Task item ->
Return the run of lines below that opens with the line containing "[116 163 169 179 100 135 164 144 163 149]" and closes with the line containing "[181 125 113", keeping each one exact.
※ ※ ※
(in the rows, 128 means zero)
The rows of D fall into a few groups, which share some directions, and each row is roughly a mix of its group's hidden directions.
D, 132 rows:
[[ 82 133 167 119 101 152 120  79 131  82]
 [140 148 132 119  95 144  94 207 130 111]
 [ 86 106 111 138 159  92  65 148 137 148]
 [121 132 142 159 120 119 135  39 140 142]
 [160 192 120 141  91 147 108  99 128  91]
 [ 90 131 149  90 114 134  79 165 132 176]
 [ 82 126  72 107 100  97 101 139 119 164]
 [134 135 141  62 134 117  71 124  98 100]
 [192 100 131 131 105 119 112  79  93 110]
 [129 126 134 203 129 131 183 156 142 136]
 [167 186  80 121 157 109 118 122  97 115]
 [ 84 123 140 136 156 158 180  85 138  93]
 [172 158  90 137 129 105 106 185 103 150]
 [128 180 102 101 100 139 142 188 114 104]
 [121  66 145 152 156 112 102 159 135 175]
 [ 72  70 109 146 102 109 101 105 134 143]
 [146  75 122 118 105 113  75  78 119 111]
 [158 113 102  97 116 113  53  99 131 139]
 [102  97 125 165 126 135 135 207 130 145]
 [139  90 196 155 108 137 127  89 154 133]
 [ 99 192 157 140 143 111 159 114 136  83]
 [186 109 165 142 136 165 129 110 144  79]
 [155  95  98  90 121 129  63 126 103 153]
 [163 133 102 109 130 140 129  59 103  83]
 [118  54  98 119 135 145  99 108 139 166]
 [101 145 116  64 125 125  74 133 101 153]
 [ 86 173  77 147 155 121 162 144 109 107]
 [128 181 151 135 143 126 190 117 134  82]
 [111 181 157 172 120 153 168 161 148 137]
 [161 161 140  99  71 136  87 124  89 126]
 [155  99 151  82 118 162  79 103 104 104]
 [154 203 127 140 115 122 177 113 131 109]
 [138 144 142 148 133 140 150 216 122 146]
 [105 139  87 181 124  79 134 134 168 150]
 [116 163 169 179 100 135 164 144 163 149]
 [143 115 165 113  94 171 147  70 115  99]
 [143  87 140  91 104 137  90  87  79 123]
 [153 159 130 108 122 151 154  62 100  91]
 [114  87 127 100 130 114  82  59 133 127]
 [181 125 113 107 100 121  71  94 104 105]
 [118  86 172 157 112 163 133  72 145 114]
 [128  82 101  87  99  96  73 115 139 138]
 [ 75 114 153 152 122 142 137  61 153 119]
 [190 177 140 123  89 137 165 127 138 113]
 [ 85 101 135 146 163 153 192 139 151 114]
 [129 104 142 187 128  99  88  85 158 112]
 [ 63  86 114 134 134 135 132 121 175 163]
 [ 54 116 133 168 140 106 151 136 150 156]
 [101 113 182 115 103 159 110  75 134  96]
 [138 110  83  78 167 150 107 149  85 119]
 [ 44 137 158 104 141 142 121 148 113 139]
 [156 198 122 131 129 149 178 112 119 102]
 [125 164 135 131 126 116 144 216 135 138]
 [124 137 103  63 149 129  77 110  95 110]
 [168 177 119 146  82 105 118 170 124 157]
 [132 195 104 146 147 127 178 159 116 110]
 [128 110 125  54 111 158  93 127  89 129]
 [151 128 103  54 136 136  80 141 108 139]
 [151 174  89  88 126 128  80 138 100 100]
 [104 151 152 142 122 137 170 122 176 189]
 [143  92 119  67 148 148 102 165  89 115]
 [164 167 143 135 135 166 136 157 155  69]
 [148 163 141 142 124 163 179  92 109  82]
 [ 98  76 136  91 124 130  73  91 139 140]
 [130 190  92  95 164 129 136 162  97 125]
 [142 124 138 195 117 135 167 130 154  77]
 [123 133 108  56 127 107  73 108 115 124]
 [152 118 136 107 136  94  76  78  99 164]
 [182 171 168 100 109 166 143 147 123 120]
 [169 171 138 180 132  88 163 142 148 126]
 [128  52 130 126 118 125  79  94 117 113]
 [126 158  85 142 130  69  93 121 145 169]
 [109  84  95 119 151  99  77 103 142 166]
 [114 163 123 104 163 124 119 201 101 143]
 [155 149 141 168 150 110 196 152 152 115]
 [110 155 113 183 166  98 169 137 163 130]
 [128 181 181 164 142 136 176 130 127 116]
 [187 140 112 180 136 102 128 113 173 118]
 [101 106 158 103 110 118  63  80 131 124]
 [152 203 121 141 122 139 168 160 131 106]
 [130  85 105 111 149  98 139  67 150 166]
 [115 100 121 151 141 169 203 111 146 127]
 [112  66 123 124 149 112  87  75 135 147]
 [103  56 130 116 132 114  83 114 139 164]
 [146 192 132 156 112 135 171  84 149 126]
 [ 94  85 183 166 128 139 162 127 155 115]
 [ 81 142 119 116 119 151 189 178 114 127]
 [159 186 116 126 128 161 169 123 112  82]
 [122 131 112  55 128 142  79 109  96 115]
 [112  69 141 130 126 127 116  57 140 153]
 [140 124  98  51 129 136  81 118 107 128]
 [102  51 136 116 140 116  93 162 118 142]
 [193 132 123 163 121 108  92  93 147  98]
 [119  86 108  80  99 180 149 156 116 116]
 [145 135 103  57 138 145  96 132  83 111]
 [125 130 126 171 116  99 110  58 159 153]
 [162 184 101 117 141  82  90 151 113 128]
 [128  81 124 149 111  87  77  85 146 145]
 [ 80  94 124 178 134  89 133 108 152 163]
 [156 126 158 116 116 165 181 132  80  93]
 [ 79  78 168 132 151 150 147 165 119 150]
 [114  85 139  84 146 163 107 156  83 101]
 [171 104 103  95 130 130 122 142  90  66]
 [122 147  90  65 137 135  94 172 101 127]
 [161 191 118 107 132 131 173 163 100 126]
 [ 94 118  76 111 162 105 106  72 117 122]
 [103 140 163 166 136 128 155  59 137 104]
 [117 108 137  76 128 130  58 107  98 114]
 [107 112 169 162 114 149 171  98 167 163]
 [104 133 149 162  95  85  88 151 163 164]
 [143 154 147 182 131 102 179 168 154 128]
 [142 150 136 172 105  88 152 172 172 149]
 [125 146 127 182 139 103 202 139 133 142]
 [118 142 155 159 142 162 186 162 153  94]
 [129  87 148 189  88 114 150 152 160 138]
 [106  53 128 102 146 110  94 155 114 144]
 [175 106 149  95 108 154 111  98  80  97]
 [121 189 151 115 113 141 152  82 124  82]
 [168 188 120  74 139 154 131 121 105 115]
 [ 93  70 152 140 121 113  97  75 146 128]
 [116 149  67  73 117 106 100 153 113 117]
 [112 143 163 191 110 141 167 132 168 147]
 [139 169 117 176 131 122 181 117 175 147]
 [ 78 120 161 110 141 138 100  64 122 103]
 [130 118 138 106 125 165 205 155  96 128]
 [ 94 172 142 128 127 147 145 200 110 110]
 [149  97 167 163 154 101 151  78 114 159]
 [140 164 144 123  96 109 161  90 172 174]
 [135 100  99 179 158  89 115 120 164 166]
 [ 68  94 170 149 133 163 154 138 139 104]
 [158 143 126 159 103 132 124  54 125  88]
 [182 193 119 119 119 109 144 163 109 117]]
※ ※ ※
Solved problem ->
 [116 163 169 179 100 135 164 144 163 149]
 [143 115 165 113  94 171 147  70 115  99]
 [143  87 140  91 104 137  90  87  79 123]
 [153 159 130 108 122 151 154  62 100  91]
 [114  87 127 100 130 114  82  59 133 127]
 [181 125 113 107 100 121  71  94 104 105]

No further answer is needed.